*** Opening of RECORDS SHOWN ***

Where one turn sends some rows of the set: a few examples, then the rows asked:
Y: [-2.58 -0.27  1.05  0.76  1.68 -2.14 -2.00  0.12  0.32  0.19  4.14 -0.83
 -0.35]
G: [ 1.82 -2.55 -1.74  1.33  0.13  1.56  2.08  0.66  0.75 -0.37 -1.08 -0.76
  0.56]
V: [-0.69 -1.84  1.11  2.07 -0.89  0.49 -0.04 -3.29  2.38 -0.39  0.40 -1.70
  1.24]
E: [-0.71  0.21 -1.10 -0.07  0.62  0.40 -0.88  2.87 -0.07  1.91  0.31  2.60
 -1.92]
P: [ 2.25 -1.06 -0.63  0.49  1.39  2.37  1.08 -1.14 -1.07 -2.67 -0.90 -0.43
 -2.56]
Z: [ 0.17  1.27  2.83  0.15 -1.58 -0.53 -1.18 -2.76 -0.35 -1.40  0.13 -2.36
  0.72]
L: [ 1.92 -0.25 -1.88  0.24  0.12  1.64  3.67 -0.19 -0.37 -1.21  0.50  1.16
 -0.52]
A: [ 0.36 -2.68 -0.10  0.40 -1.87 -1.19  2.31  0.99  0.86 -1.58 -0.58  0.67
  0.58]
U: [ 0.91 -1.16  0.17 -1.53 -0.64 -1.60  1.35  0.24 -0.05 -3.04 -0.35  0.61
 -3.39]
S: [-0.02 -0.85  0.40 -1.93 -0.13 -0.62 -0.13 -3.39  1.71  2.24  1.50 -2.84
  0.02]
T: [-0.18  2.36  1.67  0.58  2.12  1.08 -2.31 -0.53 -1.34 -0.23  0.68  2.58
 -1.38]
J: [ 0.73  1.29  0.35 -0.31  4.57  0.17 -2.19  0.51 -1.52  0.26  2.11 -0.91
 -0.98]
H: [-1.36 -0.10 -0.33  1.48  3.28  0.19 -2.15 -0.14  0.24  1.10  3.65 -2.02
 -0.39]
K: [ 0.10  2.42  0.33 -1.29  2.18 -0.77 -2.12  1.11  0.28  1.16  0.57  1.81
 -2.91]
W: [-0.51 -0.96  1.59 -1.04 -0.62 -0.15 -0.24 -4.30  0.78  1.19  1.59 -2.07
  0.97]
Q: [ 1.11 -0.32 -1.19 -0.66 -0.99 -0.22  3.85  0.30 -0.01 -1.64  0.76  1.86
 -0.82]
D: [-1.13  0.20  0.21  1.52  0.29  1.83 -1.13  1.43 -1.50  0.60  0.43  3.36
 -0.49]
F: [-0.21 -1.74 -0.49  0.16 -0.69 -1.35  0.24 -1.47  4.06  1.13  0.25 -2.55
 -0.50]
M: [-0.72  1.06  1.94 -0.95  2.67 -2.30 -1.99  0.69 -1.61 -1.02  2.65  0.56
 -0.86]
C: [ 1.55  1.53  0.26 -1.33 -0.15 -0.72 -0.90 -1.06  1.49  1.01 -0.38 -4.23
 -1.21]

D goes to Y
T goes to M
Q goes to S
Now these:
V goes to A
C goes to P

*** Close of RECORDS SHOWN ***
*** Opening of RECORDS SHOWN ***

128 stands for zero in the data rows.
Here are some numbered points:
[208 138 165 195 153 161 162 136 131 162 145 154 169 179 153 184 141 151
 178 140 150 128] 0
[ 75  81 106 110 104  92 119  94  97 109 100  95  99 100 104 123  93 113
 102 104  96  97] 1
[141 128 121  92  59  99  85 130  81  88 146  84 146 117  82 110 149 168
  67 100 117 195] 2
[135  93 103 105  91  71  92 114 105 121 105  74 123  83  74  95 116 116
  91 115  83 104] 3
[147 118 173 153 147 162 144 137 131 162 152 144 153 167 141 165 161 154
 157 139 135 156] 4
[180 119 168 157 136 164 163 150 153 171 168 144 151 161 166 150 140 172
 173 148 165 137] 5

*** Close of RECORDS SHOWN ***

WHAT IS BEING ASKED >> Copy every line in the records above that contains the word "rows".

TASK ANSWER >>
Where one turn sends some rows of the set: a few examples, then the rows asked:
128 stands for zero in the data rows.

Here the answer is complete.